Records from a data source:
•••

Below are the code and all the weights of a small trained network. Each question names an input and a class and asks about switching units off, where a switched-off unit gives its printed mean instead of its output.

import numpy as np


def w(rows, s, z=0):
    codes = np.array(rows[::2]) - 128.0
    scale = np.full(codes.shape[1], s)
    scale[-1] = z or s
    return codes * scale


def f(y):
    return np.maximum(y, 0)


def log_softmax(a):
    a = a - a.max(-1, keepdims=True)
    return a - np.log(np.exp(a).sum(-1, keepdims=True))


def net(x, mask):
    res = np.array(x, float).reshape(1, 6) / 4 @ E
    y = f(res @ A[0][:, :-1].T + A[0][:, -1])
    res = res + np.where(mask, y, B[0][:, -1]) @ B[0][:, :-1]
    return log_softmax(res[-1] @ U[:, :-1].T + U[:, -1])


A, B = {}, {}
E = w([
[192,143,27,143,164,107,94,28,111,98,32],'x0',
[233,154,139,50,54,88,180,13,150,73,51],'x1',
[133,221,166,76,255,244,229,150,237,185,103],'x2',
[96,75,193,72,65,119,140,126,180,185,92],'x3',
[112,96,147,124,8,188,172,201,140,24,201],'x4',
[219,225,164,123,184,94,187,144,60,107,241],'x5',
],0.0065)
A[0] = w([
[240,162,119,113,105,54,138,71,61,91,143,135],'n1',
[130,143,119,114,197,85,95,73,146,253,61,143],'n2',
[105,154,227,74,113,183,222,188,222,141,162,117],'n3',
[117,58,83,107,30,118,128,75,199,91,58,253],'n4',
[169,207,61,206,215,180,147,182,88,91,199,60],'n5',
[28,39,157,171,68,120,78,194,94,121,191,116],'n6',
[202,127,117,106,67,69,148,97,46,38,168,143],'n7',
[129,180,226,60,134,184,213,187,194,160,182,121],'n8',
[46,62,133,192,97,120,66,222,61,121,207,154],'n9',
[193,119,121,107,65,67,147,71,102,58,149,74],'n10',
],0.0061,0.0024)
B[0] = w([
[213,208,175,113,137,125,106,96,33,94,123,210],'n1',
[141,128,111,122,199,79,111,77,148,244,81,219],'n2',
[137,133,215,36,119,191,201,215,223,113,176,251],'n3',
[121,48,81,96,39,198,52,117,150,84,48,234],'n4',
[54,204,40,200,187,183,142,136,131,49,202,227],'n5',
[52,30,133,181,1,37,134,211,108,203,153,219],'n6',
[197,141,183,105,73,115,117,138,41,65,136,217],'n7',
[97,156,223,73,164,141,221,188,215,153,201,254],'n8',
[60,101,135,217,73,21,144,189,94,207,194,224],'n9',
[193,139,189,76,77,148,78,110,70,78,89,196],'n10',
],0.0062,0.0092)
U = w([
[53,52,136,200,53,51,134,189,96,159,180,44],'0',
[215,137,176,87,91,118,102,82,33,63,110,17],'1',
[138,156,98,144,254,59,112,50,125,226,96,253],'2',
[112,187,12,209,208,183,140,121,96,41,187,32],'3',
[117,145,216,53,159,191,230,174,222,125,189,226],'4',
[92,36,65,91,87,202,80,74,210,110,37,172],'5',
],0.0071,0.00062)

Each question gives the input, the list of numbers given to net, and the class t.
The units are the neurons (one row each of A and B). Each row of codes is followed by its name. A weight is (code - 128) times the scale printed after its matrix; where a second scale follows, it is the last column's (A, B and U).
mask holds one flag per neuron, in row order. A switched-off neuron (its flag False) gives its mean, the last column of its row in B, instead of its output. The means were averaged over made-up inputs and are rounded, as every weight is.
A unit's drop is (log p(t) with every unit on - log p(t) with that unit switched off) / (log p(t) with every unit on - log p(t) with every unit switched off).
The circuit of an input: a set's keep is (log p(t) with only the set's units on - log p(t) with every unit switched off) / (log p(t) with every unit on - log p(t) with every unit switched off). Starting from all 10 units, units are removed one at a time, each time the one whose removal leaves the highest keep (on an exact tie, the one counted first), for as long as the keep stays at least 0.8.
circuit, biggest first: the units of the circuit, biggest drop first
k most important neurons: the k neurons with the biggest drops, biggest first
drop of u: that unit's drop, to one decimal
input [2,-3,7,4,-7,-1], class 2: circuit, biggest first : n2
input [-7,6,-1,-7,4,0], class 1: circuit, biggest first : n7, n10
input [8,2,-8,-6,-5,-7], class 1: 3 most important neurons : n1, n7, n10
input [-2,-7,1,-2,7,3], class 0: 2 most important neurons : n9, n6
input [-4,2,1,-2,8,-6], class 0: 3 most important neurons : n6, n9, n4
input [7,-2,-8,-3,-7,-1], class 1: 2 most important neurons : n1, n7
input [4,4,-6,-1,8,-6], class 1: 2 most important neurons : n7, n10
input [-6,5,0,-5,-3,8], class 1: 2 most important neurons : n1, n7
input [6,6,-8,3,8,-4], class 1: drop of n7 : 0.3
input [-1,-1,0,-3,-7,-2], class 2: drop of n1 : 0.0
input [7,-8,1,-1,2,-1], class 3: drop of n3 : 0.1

•••

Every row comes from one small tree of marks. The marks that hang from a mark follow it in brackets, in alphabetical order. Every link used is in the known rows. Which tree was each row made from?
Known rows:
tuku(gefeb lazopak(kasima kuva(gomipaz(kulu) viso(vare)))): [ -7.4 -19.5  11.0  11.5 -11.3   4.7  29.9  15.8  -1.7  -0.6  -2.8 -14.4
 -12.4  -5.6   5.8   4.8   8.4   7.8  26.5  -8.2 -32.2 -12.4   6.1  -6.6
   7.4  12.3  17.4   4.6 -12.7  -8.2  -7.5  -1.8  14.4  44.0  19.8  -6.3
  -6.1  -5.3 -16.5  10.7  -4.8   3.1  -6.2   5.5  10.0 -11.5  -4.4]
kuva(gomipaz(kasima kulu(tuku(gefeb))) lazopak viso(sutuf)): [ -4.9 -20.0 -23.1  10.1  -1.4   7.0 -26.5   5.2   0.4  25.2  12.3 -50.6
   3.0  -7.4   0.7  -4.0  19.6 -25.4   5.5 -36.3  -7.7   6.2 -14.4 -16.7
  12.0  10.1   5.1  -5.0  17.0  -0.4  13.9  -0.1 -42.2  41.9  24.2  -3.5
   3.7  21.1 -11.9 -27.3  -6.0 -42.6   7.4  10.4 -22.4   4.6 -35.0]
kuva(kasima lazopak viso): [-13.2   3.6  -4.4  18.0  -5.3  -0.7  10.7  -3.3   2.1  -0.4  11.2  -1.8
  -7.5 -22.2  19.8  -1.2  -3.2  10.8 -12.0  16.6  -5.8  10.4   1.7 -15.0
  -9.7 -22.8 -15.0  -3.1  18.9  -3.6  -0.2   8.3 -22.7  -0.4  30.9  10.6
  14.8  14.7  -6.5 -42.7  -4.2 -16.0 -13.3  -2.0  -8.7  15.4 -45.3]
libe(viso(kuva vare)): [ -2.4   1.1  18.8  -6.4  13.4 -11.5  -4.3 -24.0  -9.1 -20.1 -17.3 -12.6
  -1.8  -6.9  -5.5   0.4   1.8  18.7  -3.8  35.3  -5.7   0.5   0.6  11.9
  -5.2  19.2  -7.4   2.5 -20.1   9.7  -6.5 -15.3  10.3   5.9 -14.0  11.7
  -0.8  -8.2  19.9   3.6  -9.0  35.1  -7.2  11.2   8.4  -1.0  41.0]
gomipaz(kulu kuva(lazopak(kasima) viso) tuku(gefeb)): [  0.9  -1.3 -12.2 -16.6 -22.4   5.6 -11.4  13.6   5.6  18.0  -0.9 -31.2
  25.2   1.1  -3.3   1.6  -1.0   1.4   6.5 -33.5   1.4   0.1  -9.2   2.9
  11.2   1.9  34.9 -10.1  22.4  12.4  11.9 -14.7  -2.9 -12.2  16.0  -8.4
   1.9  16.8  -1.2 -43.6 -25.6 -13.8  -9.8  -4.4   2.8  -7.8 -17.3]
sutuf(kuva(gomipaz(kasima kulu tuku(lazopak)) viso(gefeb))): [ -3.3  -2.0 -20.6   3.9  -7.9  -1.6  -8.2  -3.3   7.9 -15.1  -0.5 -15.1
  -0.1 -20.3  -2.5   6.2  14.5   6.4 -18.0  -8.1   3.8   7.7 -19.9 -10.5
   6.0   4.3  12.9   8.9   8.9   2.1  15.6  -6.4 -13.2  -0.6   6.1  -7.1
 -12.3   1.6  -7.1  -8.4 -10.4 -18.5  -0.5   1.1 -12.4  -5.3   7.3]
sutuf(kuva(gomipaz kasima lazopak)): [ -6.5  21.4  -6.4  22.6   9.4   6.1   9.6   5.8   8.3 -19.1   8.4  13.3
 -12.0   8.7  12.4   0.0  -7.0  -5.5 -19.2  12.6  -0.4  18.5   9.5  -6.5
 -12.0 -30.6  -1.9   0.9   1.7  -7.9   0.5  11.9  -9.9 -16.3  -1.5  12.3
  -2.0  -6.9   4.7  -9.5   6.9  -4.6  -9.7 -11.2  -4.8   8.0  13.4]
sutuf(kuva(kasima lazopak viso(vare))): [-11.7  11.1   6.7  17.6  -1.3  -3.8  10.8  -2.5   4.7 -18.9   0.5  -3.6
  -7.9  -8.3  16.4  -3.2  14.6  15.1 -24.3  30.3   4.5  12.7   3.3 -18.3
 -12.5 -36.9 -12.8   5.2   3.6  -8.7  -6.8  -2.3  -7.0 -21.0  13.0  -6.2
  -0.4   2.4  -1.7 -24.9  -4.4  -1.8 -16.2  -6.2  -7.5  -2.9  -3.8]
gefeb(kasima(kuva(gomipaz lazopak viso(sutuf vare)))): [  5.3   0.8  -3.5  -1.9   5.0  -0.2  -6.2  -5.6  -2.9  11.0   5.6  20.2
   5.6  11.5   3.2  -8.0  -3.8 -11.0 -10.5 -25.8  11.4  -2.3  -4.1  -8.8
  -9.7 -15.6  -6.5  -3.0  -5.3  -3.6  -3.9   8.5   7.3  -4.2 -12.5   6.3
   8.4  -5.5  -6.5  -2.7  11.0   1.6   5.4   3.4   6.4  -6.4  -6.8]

•••

## WHAT YOU ARE ASKED TO DO:
Go line by line through the data, copying each one that contains the word "output".

## ANSWER AREA:
Below are the code and all the weights of a small trained network. Each question names an input and a class and asks about switching units off, where a switched-off unit gives its printed mean instead of its output.
mask holds one flag per neuron, in row order. A switched-off neuron (its flag False) gives its mean, the last column of its row in B, instead of its output. The means were averaged over made-up inputs and are rounded, as every weight is.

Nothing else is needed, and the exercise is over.